[[ Entries provided open ]]

A small network was shown many inputs. Here are its activations along a few directions, one row for each input.
In each table, some parts of the input vary, and every possible input appears once, in random order.
A made-up example of a description, with smaller parts first: one of 3 separate values, together with either a single point or one of 9 places around a ring or (one of 6 places along a line, together with one of 8 places around a ring).
Shared parts are said once, and a part with two or three values counts as separate values.
(in the rows, 128 means zero)

Other details of the inputs vary at random and push rows far along two fixed directions, the same in every table; ignore that.

Rows:
x1: [121 154 144 127  74 156 110 125 120 100 129 127 122 127 118]
x2: [185  89 123 115 178 103 164 213 153 145 211 141 133 162  66]
x3: [138  79  30 143 169  60 145 115 170 163 190 126 104 111 151]
x4: [144 118 170  95 167 119 143 173 102 129 152 137 161 131  73]
x5: [124 156 139 135  80 149 104 125 121  89 119 125 130 132 117]
x6: [116 126  95 129 124 109 115 108 139 162 116 128 125 123 173]
x7: [157 112 157  89 182 144 143 165 121 155 145 124 150 151  76]
x8: [140 137 155 143  92 145 142 108 114  97 105 139 119 117 112]
x9: [103 125  89 109 128  98 110 109 134 147 132  97 127 105 168]
x10: [142 110 163 120 137 140 128 182 116 147 142 141 151 167 122]
x11: [115 110 100 133 152 108 136  93 152 161 109 126 122 101 168]
x12: [142 133 111 172  81 111 144 130 147  58 150 163  86 138  89]
x13: [153 125 148 114 142 137 117 181 120 143 124 141 153 163 107]
x14: [112 101 119 153 167 116 136 121 144 145 118 120 133 120 164]
x15: [109 138  85 133 118 127 125 103 136 153 119 109 115 121 176]
x16: [118 154 145 126  84 135 105 132 112  82 114 124 120 126 120]
x17: [147  89 181 137 148 136 141 176 121 137 132 140 155 141  96]
x18: [108 128  75 141 157 112 142  73 146 140 104 104 115 103 185]
x19: [112 116  95 100 192 120 147 108 142 166 156 106 146 112 149]
x20: [108 116 110 143 119 107 120 108 134 152 124 128 128 130 184]
x21: [127 148 159 133  95 142 132  99 112  88 128 144 129 110 103]
x22: [142  89 174 130 168 145 147 183 125 148 139 135 152 146 105]
x23: [117 157 127 136  75 148 107 104 122 116 112 125 101 128 128]
x24: [123 124  95 117 180 112 129  96 142 150 120 107 129 122 143]
x25: [152 120 152 106 142 144 123 184 121 156 134 142 148 161 109]
x26: [108 124  88 132 149 126 151  80 143 148 115 108 110 103 177]
x27: [142 122 157  96 190 121 140 177 108 125 147 129 162 138  82]
x28: [132 141 160 151 106 146 127 119 128  93  92 153 112 122 118]
x29: [133 156 138 146  81 148 116 131 113  99 104 133 121 140 123]
x30: [117 168 129 152  64 145  98  96 119  91  98 129 100 127 127]
x31: [126 156 152 137 110 147 129 102 116  76 121 140 128 118 108]
x32: [133 151 142 135  71 142 102 118 114 113 113 131 116 132 106]
x33: [127 149 144 131  69 144 105 122 117  99 126 128 130 124 114]
x34: [130 113 104 108 172 107 134 101 139 165 130 110 136 118 132]
x35: [140 119 150  83 148 134 120 192 115 141 152 111 153 145  98]
x36: [111 149 148 166  69 137 113 107 118  91 103 150 109 138 158]
x37: [122 104 108 118 179 124 143 123 151 173 121 123 128 116 156]
x38: [ 83 134  92 116 164 103 145  81 133 143 136 113 112  88 170]
x39: [135 149 142 142  70 143 118 127 110 109 111 135 122 133 120]
Description of these inputs: one of 3 separate values, together with either a single point or (one of 2 separate values, together with one of 6 places along a line).
Changing only the choice among 3 separate values turns x27 into x38. The same change can be made to x28. Which row results? -> x37
A walk changes only the place on the line of 6. It starts at x20 and steps to x6. List the rest of the walk in order. -> x39, x32, x33, x9
Which other rows does x1 become when the choice among 2 separate values takes its other values? List them by row number. -> x19
Which other rows does x32 become when the choice among 3 separate values takes its other values? List them by row number. -> x23, x30

Rows:
x40: [117 117  92 145 116  98 121 110 141 146 139 131 117 127 166]
x41: [135 138 182 131  97 160 129 127 102 112 106 137 133 126 104]
x42: [155 129 147 157  89 131 120 145 125  96 123 159 113 148  94]
x43: [100 137 107 109 137 112 117  94 120 141 126 110 143 105 160]
x44: [120 124  86 134 122 108 128 104 137 144 138 113 120 120 154]
x45: [143 128 178 149 105 153 125 132 119 111  93 155 123 138 103]
x46: [152 115 136 128 126 131 131 170 126 133 153 137 147 156 110]
x47: [148 141 147 148  87 147 131 152 123  95 127 154 114 150 107]
x48: [111 116  96 115 178 123 140 102 141 180 109 102 128 112 173]
x49: [155 122 130 119 137 130 135 169 124 134 141 129 132 151  97]
x50: [105 131  90  96 175 107 125 110 131 164 125 102 143 111 165]
x51: [159  71 122 120 220  94 189 171 151 142 203 147 136 122  71]
x52: [ 89 144 121 161  84 129 115  93 130  98 105 128 112 111 184]
x53: [133 139 150 101 159 141 129 158 111 129 129 123 151 147 106]
x54: [143 153 151 117  89 143 124 138 115  97 130 143 115 130  88]
x55: [107 162 100 142  88 130 124  77 135 100 120 130  84 113 150]
x56: [134 144 155 118  80 142 115 144 115  95 139 135 119 124  92]
x57: [ 92 158 131 136  98 147 122  58 120 118 102 123 106  96 164]
x58: [119 124 107 132 150 130 134  83 140 149  95 109 121 106 153]
x59: [144 122 131  96 193 130 128 159 123 149 134 109 168 149  99]
x60: [123 108  74 135 152  92 128 126 151 167 138 126 116 133 172]
x61: [114 107  74 133 147 104 127 129 157 163 149 108 127 126 177]
x62: [144  99 153 111 177 134 137 174 128 174 122 135 151 152 123]
x63: [ 96 138 132 160  85 128 119  71 128 127  94 140 104 106 181]
x64: [136 140 178 139 105 169 136 139 116 109  98 150 124 139 117]
x65: [132 116 153 114 144 131 123 173 112 132 132 115 158 142 113]
x66: [103 164 113 136  98 126 113  62 124  98  94 121 113  94 147]
x67: [116 122  79 104 145 101 124 105 140 161 150 106 133 111 152]
x68: [157 137 142 155  92 146 127 143 129  90 124 150 119 147  94]
x69: [141 115 166 120 143 152 135 157 118 147 124 134 158 145 119]
x70: [154 101 144 113 185 147 141 162 135 163 119 123 162 148 111]
x71: [128 115 143  83 169 125 119 172 114 152 145 108 170 131 112]
x72: [138 149 153 126  87 146 122 133 112  95 141 140 122 140  92]
x73: [138 125 139 108 132 137 123 167 126 128 157 121 136 144  96]
x74: [123 147  93 162  85 121 124  75 140  98 108 127  89 110 140]
x75: [127 125  69 109 158 101 125 100 152 157 138 103 127 111 140]
x76: [149 102 124 109 153 121 129 184 131 154 158 113 148 148 104]
x77: [116 151 172 124 101 153 114 141 103  90 123 130 134 133 107]
x78: [ 88 139 125 163  80 113 107  94 128 106 103 136 106 112 183]
x79: [150 152 144 132  99 148 124 129 123  89 128 138 115 139  78]
x80: [103  82  88 133 233  69 184  87 158 140 161 123 124  80 166]
x81: [138 127 158 150  75 131 115 159 122 102 134 153 114 143 110]
Changing only one part turns x78 into x81. The same change can be made to x77. Which row results? -> x73
Changing only one part turns x45 into x42. The same change can be made to x71. Which row results? -> x56
What do these inputs look like to the network? -> one of 2 separate values, together with either a single point or (one of 4 places along a line, together with one of 5 places along a line)
Which other rows does x66 become when the choice among 2 separate values takes its other values? List them by row number. -> x75
Which other rows does x41 become when the place on the line of 5 takes its other values? List them by row number. -> x43, x57, x63, x69

Rows:
x82: [106 131 108 141 101 115 114 103 132 136 114 124 115 118 175]
x83: [111 120  93 111 168 112 130  99 139 163 129  99 137 110 157]
x84: [158 122 175 120 134 149 129 171 114 124 119 143 152 153  85]
x85: [159 140 179 112 118 156 124 169 103 103 124 140 146 150  64]
x86: [155 112 154 109 157 143 130 178 123 157 133 132 155 158 100]
x87: [131 156 159 201  14 139 138  88 128  22 121 186  56 112 101]
x88: [167 119 146 138 118 123 147 172 126  88 172 156 117 145  55]
x89: [104 159 116 138  84 135 116  84 128 110 108 126 100 112 150]
x90: [102 126  93 116 164 114 134  93 141 149 133 107 132  98 169]
x91: [140 108 148 115 162 131 136 153 120 150 125 125 150 133 115]
x92: [112 145 102 131 109 127 116 103 133 124 120 114 115 119 153]
x93: [115 114  91 128 152 115 124 121 141 164 123 108 134 130 172]
x94: [131 102 135 105 194 123 145 160 130 165 142 121 162 138 129]
x95: [100 137  91 128 116 110 109 100 133 136 130 111 122 115 167]
Changing only one part turns x88 into x87. The same change can be made to x95. Which row results? -> x82
What do these inputs look like to the network? -> one of 2 separate values, together with either a single point or one of 6 places along a line
Which other rows does x89 become when the choice among 2 separate values takes its other values? List them by row number. -> x86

[[ Entries provided closed ]]

◆ Exercise goal
What are the lines above, starting at the one with "x34: [130 113" and ending at the one with "Changing only the"? Give them again exactly, and only them.

◆ Task answer
x34: [130 113 104 108 172 107 134 101 139 165 130 110 136 118 132]
x35: [140 119 150  83 148 134 120 192 115 141 152 111 153 145  98]
x36: [111 149 148 166  69 137 113 107 118  91 103 150 109 138 158]
x37: [122 104 108 118 179 124 143 123 151 173 121 123 128 116 156]
x38: [ 83 134  92 116 164 103 145  81 133 143 136 113 112  88 170]
x39: [135 149 142 142  70 143 118 127 110 109 111 135 122 133 120]
Description of these inputs: one of 3 separate values, together with either a single point or (one of 2 separate values, together with one of 6 places along a line).
Changing only the choice among 3 separate values turns x27 into x38. The same change can be made to x28. Which row results? -> x37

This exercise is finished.